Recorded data
════
There are 9 hidden switches. A switch that is on adds its own fixed numbers to the row, and there is some noise. The rows also spread widely along 10 directions, which tell nothing about the answers.
In the rows, 128 means zero.
Known rows, each followed by its switches (1 for on, 0 for off):
[127 124 134  87 120 149 117  85 145 109 118 141 125 121 142 110 150 136
  95 181 118 128 108 135 129 134] -> 1 1 0 0 0 0 0 0 0
[163  87 138 103 153  84 177  82 129  90 147  94 135 122 132 130 115 106
 131 173 165 143 118 200 110 135] -> 1 1 0 0 1 0 1 1 1
[153 159 198 118 134 113 101 168 130 112 157  97 156 151 129 176 138 113
  91 153 141 141 100 190 126  78] -> 0 0 0 1 0 0 0 1 0
[126  97  99 105 131 155 146  91 120 117 113 136  83 154 125  93 162 160
 142 177 101  96 174 146 174 130] -> 1 1 0 1 1 0 0 0 0
[117 123 121 144 126 127  95 169 160  81 128 126 118 102 158 140 145  82
 125 163 132 100 152 153 111 181] -> 1 0 0 0 0 0 0 0 1
[154  87 125 115 146  97 147  96 122 119 137 112 136 142  99 110 131 137
 140 147 168 128 120 196 126 148] -> 0 1 1 1 1 0 1 0 1
[121 126  95 135 110  82 154 133  79 131  79 121 103 193  96  98  90 150
 148  82 156 140 154 147 132 103] -> 0 1 0 0 1 1 1 0 1
[ 86 111  86 101  85 139 117 124 165  88 125 124 119  87 140  93 146  72
 134 182 127 115 134 125  93 222] -> 0 0 0 1 0 0 1 0 1
[119 114 113 107  96 103  87 174  98  97  99 149 109 178  82  72 144 145
 141 119 147 140 130 170 143 175] -> 1 1 1 1 1 1 1 0 1
[135  86 160  82 131 119 112  98 138 113 153 114 140 132 100 105 153 136
 147 186 143 115 110 190 138 166] -> 1 1 1 1 0 1 1 0 0
[129  78  86  80 125  96 147 112  76  57  83 132  94 170 101  40  99 148
 113 124 129 185 117 177  97 159] -> 1 0 1 1 1 1 0 1 1
[121 115 157  82  68  66 144 136 111 144 143  68 176 148  77 147 119 126
 220 145 179  93 128 178 154 160] -> 1 1 1 1 1 0 1 0 1
[124 102 115 107 121  97 169 121 100  93 129  94 115 142 119 111 101 105
 163 129 164 142 148 166  99 138] -> 0 0 1 1 0 1 1 1 0
[128 105 117 111 121 116 104 103 151  85 130 119 127 133 147 105 135 114
 102 177 119 111 123 177 105 164] -> 0 1 0 0 1 1 0 0 1
[162  79 108 127 180 106 230  72 121 119 155 109  93 101 113 126 109 100
 152 167 155 145 148 185 111 125] -> 0 0 0 1 1 0 1 0 1
[146 152 135 122 105 103 126 166 116  84 117 151 117 121 126 137 118  96
  98 129 157 157 101 159  86 138] -> 1 0 1 0 1 1 0 0 1
[136 107 157  98 106 116 144 112 125 157 149 125 149 132 102 147 144 136
 195 150 170 106 135 145 151 138] -> 0 1 0 1 0 1 0 0 0
[ 97  71  84 195 140 119 105  94 179 108 105 123 134 112 130 112 143 106
 140 158 128  56 154 159 107 206] -> 1 0 0 0 0 1 0 1 1
[105 105 128 155 130 105 130 132 115 144 127 141 102 154  31 101 130 144
 183 143 111 106 152 170 176 160] -> 0 0 1 0 1 1 0 1 1
[128  74 133 107 128  99 111 142  99  87 110  95 129 185 122  97 134 158
 164 126 146 114 163 184 140 143] -> 1 0 0 1 0 1 1 1 0
[163  94  85 159 139 104 115 126 127  66  80 126 136 149 195 126 137 135
  76 102 177 108 141 171  73 139] -> 1 0 0 0 1 0 1 0 1
[151 102 175  85 149 102 134 145 106  91 154 114 107 153 110 121 131 127
 165 164 148 148 151 190 160 128] -> 1 1 0 0 0 1 1 1 0
[111 118 114 130 110  87 148  96 127 112 119  72 137 150 125 127  91 109
 106 143 130 123 112 178  77 114] -> 1 0 0 1 1 1 1 0 0
[117  62 116 128 115  54 112 103 116 102 104  48 174 189 109 109  93 150
 150 125 141  91 125 211 103 148] -> 1 0 0 1 1 1 0 1 1
[133 132 147 130 174 102 154 157  84 128 126  95  81 179 102 139  90 146
 166 123 127 133 188 174 178  64] -> 1 1 0 0 0 0 0 0 0
[140 124 163 152 147  95 124 123 137 126 166 119 142 127  86 155 129 112
 136 154 151 125 110 194 123 133] -> 0 1 1 0 1 1 0 1 0

New rows. What belongs after each?
[131  75 132  95 123 100 122 123 116 109 128 132 128 140  81  89 134 142
 152 156 130 140 113 182 128 177] -> 1 0 0 1 1 1 0 0 1
[148 117 127  78  43  79 146 163  85 115 108  90 163 187 158 149 134 140
 210 100 209  84 175 146 143 126] -> 0 1 0 1 1 1 1 0 1
[141  69 111  91 138 149 112  80 138 100 105 140 115 154 150  74 174 170
 134 175 127  86 163 153 169 165] -> 0 1 0 0 0 0 1 0 1
[ 88 114 137 116  85  99  88 124 156 124 125  71 178 134 104 124 122 118
 155 158 133  72 123 163 123 183] -> 0 0 1 0 0 0 1 0 1
[109  87  75 143 113 117 118 114 154  92 117 135 113 117 128  90 148  92
 130 158 145 105 139 163  97 210] -> 1 1 0 1 1 1 1 0 1
[121 110 130 143 154 119 160 141 131 123 142 143  94 100  82 126 129  99
 180 155 139 138 159 148 148 165] -> 0 0 0 0 0 0 0 1 1
[156 145 134 152 138 126 177 156 107 142 123 186  86 127  77 137 157 121
 145 126 163 156 144 137 161 116] -> 0 0 0 0 1 0 1 1 1
[132 108 111 110 116  96  84 159 106  58  72 135 144 158 155  93 120 139
  89  92 163 164 104 151  82 160] -> 1 0 0 0 0 0 0 1 1
[118 122 113 113 133 123 163 100 114 122 126 142  92 117 103 109 106 116
 150 140 144 147 135 134 119 138] -> 0 1 1 0 0 1 0 0 0
[150 122 171 176 127 113 101 114 168 173 148 127 173 143  78 164 166 131
 107 162 143  77  92 199 139 123] -> 0 0 0 1 1 1 1 0 1
[102  69 101 130 133 119 112  88 138  97 104 122 120 140 117  76 138 142
 137 155 118 105 144 157 119 182] -> 1 0 0 0 0 1 1 1 0
[ 63 127 101 106  88 140 153  87 135 155 102 144 102 100  69  91 121 128
 166 162  97 128 124  89 139 174] -> 1 0 0 0 0 0 0 0 0
[ 90 145  99 127  80 117 159 154  89 149  98 152  98 152  53 100 133 135
 176 105 140 154 144 104 153 139] -> 0 0 0 1 1 0 1 1 0
[147 124 153  96 132 139 139 133 119 112 145 130 118 130 117 128 150 126
 133 159 146 134 130 161 137 125] -> 0 0 1 1 0 0 1 0 0
[ 99  91 155 144 157 119  75 115 180 120 159 111 145 107  72 112 147 112
 133 201  93 103 109 191 142 199] -> 0 0 0 0 0 0 0 1 1
[121  90 128 124 101  92 121 141 129 104 122 115 152 131  98 112 134 109
 170 137 175 112 124 173 113 193] -> 1 0 1 1 0 1 1 1 1
[126 180 174 100 103 114 130 148 113 132 127 112 122 155 103 156 116 131
  98 154 103 145 107 155 143  65] -> 1 0 0 0 1 0 0 0 0
[126 105 108 132 129  67 132 135  86 107  93  97 116 187  93  97  86 149
 146  98 152 129 143 188 125 129] -> 1 1 1 0 1 1 1 0 1
[133  86 103 176 126  90 119 124 128 105 112 121 149 144 124 128 140 122
 129 106 178 113 124 175  84 160] -> 1 0 0 1 1 1 1 1 0
[153 123 139  89 123 120 193 123  80 146 106 118 102 176 105 123 123 159
 173 129 153 128 170 145 180  71] -> 0 0 0 1 0 0 1 0 1
[134 115  97 139 150 127 147 132 114 103  91 139  88 146 120  95 125 126
 103 129 138 144 141 154 120 128] -> 1 0 0 1 0 0 1 0 1
[ 99  96  88 143 118 112  87 145 132  91  90 109 129 163 135  93 137 129
 140 131 140  94 158 159 131 178] -> 1 1 0 1 0 0 0 1 1
[125 101 147 161 127  92  76 184 156  88 158 102 159 123 111 142 144  75
 153 145 173  99 130 205 101 205] -> 0 0 1 1 0 1 1 1 1
[103 105 102 161 115  95 117 122 147 127 113 104 148 133 108 116 111 100
 134 121 158 109 120 162  83 172] -> 0 0 0 1 0 1 1 0 1
[146  78 132 126 164 119 119 114 131 100 136 130  97 154 106  93 148 149
 126 173 109 111 155 197 152 145] -> 0 0 0 0 1 1 1 0 1
[120 117 134 119 148 122 118 138 108 124 114 137  98 153  95 107 128 154
 151 132 126 137 152 148 162 128] -> 1 1 0 0 0 0 0 0 0
[109  82  89 115 124 104 151 119 107  96  98 122 116 129  94  82 113 123
 169 126 153 139 141 149 117 188] -> 1 0 1 1 0 0 0 1 1
[158 100 136 158 119  79 114 146 104 131  91 163 152 166  84 121 146 160
 138  81 191 138 107 168 128 142] -> 1 0 0 0 1 1 1 1 1
[139 111 182  38 110 105 111 118 118 102 157 133 127 136  85  94 142 140
 132 189 121 173  86 182 143 152] -> 1 1 0 0 1 1 1 0 0
[139 122 129 153 141  95 127 164 111 122 114 130 117 145  97 140 118 133
 144 114 147 129 141 168 134 129] -> 1 0 0 0 1 0 0 0 1
[141 110 136 140 145 100 124 145 122 116 143 146 108 137  76 111 134 120
 147 141 153 139 132 186 139 162] -> 0 1 1 0 1 1 1 0 1
[176  90 174 148 193 100 150  88 122 180 127 161 146 129  43 135 126 175
 134 125 163 155  80 181 151 108] -> 1 0 0 0 0 0 0 0 1
[ 96 109 142 151 159  78 123 105 130 140 143  78 132 150  53 124  93 133
 144 153 104 130 118 197 141 129] -> 1 1 0 0 1 0 0 1 0
[149  80 146  83 130  92 105 110 122 111 118 107 171 150 119 109 126 152
 135 135 172 137  91 181 117 156] -> 1 1 0 1 0 0 0 0 1
[ 59 145  99 103  61 125 151  89 138 153 114 124 115 107  69  98 119 112
 150 163  98 131 115  96 122 168] -> 0 0 0 0 1 0 1 0 0
[170  93 137 118 138  86 143 153  73 109 108 134 115 198  86 104 139 166
 163 107 180 137 151 200 167 117] -> 1 1 1 1 1 1 1 1 1
[126 105 117 132 131 141 166  90 137 135 129 138 122 112 115 129 149 124
 149 155 145 115 140 131 132 139] -> 0 0 0 1 0 0 0 1 0
[118 146 188 107  82  85 125 143 129 185 160 108 161 152  30 147 131 124
 180 162 145 119  96 177 172 130] -> 0 1 0 1 1 1 1 0 1
[131  89 164 140 143  99 126 107 148 130 149 103 149 126  99 145 137 123
 160 165 144  98 129 184 135 149] -> 1 0 0 0 0 1 1 1 0
[137 128 128 117  95 123 149 145 132 114 122 127 115 129 138 147 157 117
 160 164 142  84 172 145 154 142] -> 1 0 0 0 1 0 1 0 1
[138 122 125 153 124 133 133 149 128 132  99 134 116 149 142 154 153 143
 162 133 148  65 187 137 169 118] -> 1 0 0 0 0 0 0 0 1
[142 101 141  78 127  98 140 137  94 106 128 147 133 114 110 114 112 137
 164 105 180 192 107 131 102 158] -> 0 0 0 0 0 0 0 0 0
[134 103 151 102 105  86 123 116 102 125 116  98 145 197  82 105 129 170
 164 142 143  98 141 190 174 122] -> 0 1 1 0 1 1 1 1 1
[123 106 106 104 142 113 118 149  97  99 119 145  89 155  68  64 124 143
 137 133 128 170 128 173 142 167] -> 0 1 1 1 1 0 0 0 1
[129 116 115 144 133 116 118 120 122 129  97 145 138 131 100 114 123 143
 126 109 159 128 115 144 116 150] -> 0 0 1 0 0 0 0 0 1
[135 103 145 152 139  82 102 149 121 141 125  93 161 174  98 142 113 138
 165 109 170  99 136 191 135 128] -> 0 1 0 1 0 1 0 0 1
[116  79 122 115 126 130  83 164 112 116 117 162 104 161  86  77 173 162
 186 131 147 116 165 151 175 194] -> 1 1 0 1 0 1 1 0 0
[163  94 157 134 138 102  85 181 115  97 124 158 141 149 104 132 173 155
 153 125 164 125 136 180 156 166] -> 1 0 0 0 1 0 0 1 1
[108 113  83  75  48 124 105 109  92  92  55 139 131 198 147  67 155 177
 122 116 137 118 132 117 129 141] -> 1 1 0 1 1 1 0 1 0
[121 110 135 118 131  76  92 136 102 106 109 123 141 165  76  91 114 153
 109 107 149 180  84 175 113 147] -> 1 1 0 0 1 0 1 1 0
[177 140 153 168 124  86 163 197  93 116 119 141 115 160 127 183 141 115
 169  95 199 115 177 169 149  91] -> 1 0 0 0 1 1 1 1 1
[141  99 148 156 138  74 121 135 130 118 142 100 155 134 113 158 117 121
 145 121 168 116 122 191  97 139] -> 1 0 0 0 1 1 1 0 0
[130  97 135 155 142  83 107 151 127 135 145 107 150 141  87 142 138 128
 164 121 172 118 128 187 129 160] -> 1 1 0 1 1 0 1 0 0
[145 117 124  92  91 102 149 157  95  99 109 146 115 144 120 118 130 123
 153 125 161 149 132 149 119 143] -> 1 0 0 1 1 1 0 0 1
[ 79 130  92 165  79 109 104 146 153 101 121 129 137 104 107 127 138  73
 130 138 143 110 113 143  74 204] -> 1 0 1 1 1 1 0 1 0
[152 126  95 170 139 112 134 156 118  65  92 128 103 152 167 133 137 111
  92 117 162 108 165 175 107 123] -> 1 0 1 0 1 0 1 1 1
[138  56 106 126 133  86 183  61 116 143 125  79 152 143  91 117 118 153
 191 139 167  81 148 185 133 152] -> 0 0 1 1 1 0 1 0 1
[158 135 123 143 136 130 134 165 107 109 110 139  92 173 126 129 162 137
 129 136 154  99 175 177 171 108] -> 1 1 1 1 1 0 1 0 1
[192  85 139 102 145  77 138 142  80  72 120  93 131 199 168 131 120 159
 145 106 191 110 174 212 134  98] -> 0 1 1 0 1 1 1 0 1
[124  41  68 144 125  99 171  31 141 125 115  89 152 128 155 123 125 137
 177 141 170  57 157 159  92 170] -> 1 1 0 1 1 1 0 0 0
[ 99 118 126 154  66  75 114 123  96 181  94  90 185 206  63 143 127 181
 206  77 174  61 141 148 163 122] -> 0 1 1 1 1 1 0 1 0
[106  96 140 102  86  94 151 116 108 166 133 123 136 140  40 114 131 148
 213 141 142 122 127 146 155 164] -> 1 0 0 1 1 1 1 0 0
[154 131 148  95  93  88 114 177  91  85 132 121 147 154 132 138 125 120
 124 101 188 162 105 174  84 131] -> 0 0 1 1 1 1 1 0 0
[156  65  69  80 143 122 159  57 103  65  79 111 100 175 174  55 128 164
  83 152 133 134 144 178 111 124] -> 1 1 0 1 1 0 1 0 1
[132 118 162 112 128 108 133 121 152 116 177 115 130 117  85 130 139  83
 133 204 123 138 103 199 132 157] -> 0 1 0 1 1 1 0 1 1
[110 117 105 112 133 115 128 118 109  83 101  98  98 162 152  99  91 130
 105 131 110 135 151 153 101 108] -> 0 0 0 0 0 1 0 0 0
[ 99 131 115  99  77 121 124 119 104 128  93 110 126 176 125 112 123 159
 173 124 137  83 170 121 157 124] -> 0 1 1 0 0 1 0 0 0
[116 140 106 164 129 137 149 113 139 136 127 161  99 101  89 126 141 110
 115 142 134 133 125 132 114 146] -> 0 0 1 0 1 0 1 0 0
[157  89 141 142 172 111 136 101 148 117 137 105 143 125 130 142 128 124
 113 162 144 106 118 197 114 128] -> 1 0 0 1 0 0 0 0 1
[114 123 123 136 115 113 154 160 114 108 140 114  85 143 122 150 140 104
 203 159 133  86 212 153 171 136] -> 1 1 0 0 1 1 0 1 0
[128 128 113 148  74  92 133 176 106 122 104 133 156 140 126 160 151 115
 173  81 209 114 140 126 109 155] -> 1 0 0 1 1 0 1 1 0
[106 113 110 131 128  74 120 125 115  95 113  84 121 160 101 105  79 118
 130 136 125 125 130 195 105 145] -> 1 1 1 0 1 1 0 0 1
[162  89 138 120 177 121 146 138 129  96 153 132 101 111 119 114 140 106
 133 161 156 154 137 188 122 150] -> 0 0 0 1 0 0 1 0 1
[ 51 124 115 143 142 103 113  76 164 143 146  82 125 101  45  89  83  95
 123 178  90 136  89 167 100 183] -> 0 1 1 0 0 0 1 0 0
[120  99  97  99 134  86 148 114 110  75 114 125 110 107 100  81  84 108
 116 135 138 187  95 167  70 182] -> 1 0 1 0 1 0 0 0 1
[130 116 180 131 164  82 107 143 117 153 159 122 135 138  33 135 117 148
 154 138 131 160  95 193 155 134] -> 1 1 0 0 1 0 0 0 0
[111  81  98 190 126  51 123 141 126  85 108  19 170 170 187 174  82 106
 175  85 187  43 198 190  79 130] -> 1 0 0 0 0 1 1 1 0
[139 142 169 135 121 111 166 148 124 148 167  97 128 141  93 178 147 108
 171 165 142 103 158 173 167  96] -> 0 0 0 1 1 0 1 1 0
[ 87 109  32 134  84 143 128  73 142 106  40 161 112 130 155  58 140 132
 100 121 144 106 134  87  98 187] -> 1 1 0 0 0 0 1 0 1
[152 124 128  69 102 116 157 131  97  81 103 127 129 146 156 112 125 122
 116 132 165 166 121 141 107 115] -> 0 0 0 1 0 0 0 1 1
[187 133 182 102 187  88 100 237  73  26 158 106  89 181 172 148 107 108
 115 112 168 194 170 220 123  79] -> 0 1 0 0 0 1 0 1 0
[180  94 125 144 169 111 130 160 124  67 135 113 115 140 177 151 145 115
 113 145 160 111 164 205 111 127] -> 1 0 0 1 1 0 0 0 1
[160 107 142 114 130 105 153 138 107 119 122 128 121 146 125 146 139 147
 164 138 154 110 160 164 155 122] -> 1 0 0 0 1 0 0 0 1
════
WHAT YOU HAVE TO DO: Look above for the line that contains "100 133 135". Starting there, transcribe every line exactly until you have copied the line that contains "[126 180 174".

TASK RESPONSE:
[ 90 145  99 127  80 117 159 154  89 149  98 152  98 152  53 100 133 135
 176 105 140 154 144 104 153 139] -> 0 0 0 1 1 0 1 1 0
[147 124 153  96 132 139 139 133 119 112 145 130 118 130 117 128 150 126
 133 159 146 134 130 161 137 125] -> 0 0 1 1 0 0 1 0 0
[ 99  91 155 144 157 119  75 115 180 120 159 111 145 107  72 112 147 112
 133 201  93 103 109 191 142 199] -> 0 0 0 0 0 0 0 1 1
[121  90 128 124 101  92 121 141 129 104 122 115 152 131  98 112 134 109
 170 137 175 112 124 173 113 193] -> 1 0 1 1 0 1 1 1 1
[126 180 174 100 103 114 130 148 113 132 127 112 122 155 103 156 116 131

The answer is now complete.